Task details:
Retype the whole of the data exactly.

[Collected data entries]
[[ 82.8  24.1 -75.9]
 [-63.6 -11.4  -8.1]]
->
[[ 24.1 -75.9]
 [-11.4  -8.1]]

[[-37.4  -7.7  -0.9 -27.0  29.8]
 [-10.2  -5.4 -77.7 -39.8  -4.1]
 [ 21.2   1.4  16.0 -84.1 -20.5]
 [  1.5   5.0  36.7 -19.8  -6.0]
 [ 30.9  -6.8 -32.9  42.1  -6.9]]
->
[[ -7.7  -0.9]
 [ -5.4 -77.7]]

[[ -4.1  21.3 -55.2  26.1]
 [  3.1  14.9  48.6 -29.8]
 [-11.7 -52.1  -3.7   8.0]
 [ 33.6 -61.4 -10.8 -10.2]
 [-15.9   0.4  32.7  15.9]]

Solution to the exercise:
[[ 82.8  24.1 -75.9]
 [-63.6 -11.4  -8.1]]
->
[[ 24.1 -75.9]
 [-11.4  -8.1]]

[[-37.4  -7.7  -0.9 -27.0  29.8]
 [-10.2  -5.4 -77.7 -39.8  -4.1]
 [ 21.2   1.4  16.0 -84.1 -20.5]
 [  1.5   5.0  36.7 -19.8  -6.0]
 [ 30.9  -6.8 -32.9  42.1  -6.9]]
->
[[ -7.7  -0.9]
 [ -5.4 -77.7]]

[[ -4.1  21.3 -55.2  26.1]
 [  3.1  14.9  48.6 -29.8]
 [-11.7 -52.1  -3.7   8.0]
 [ 33.6 -61.4 -10.8 -10.2]
 [-15.9   0.4  32.7  15.9]]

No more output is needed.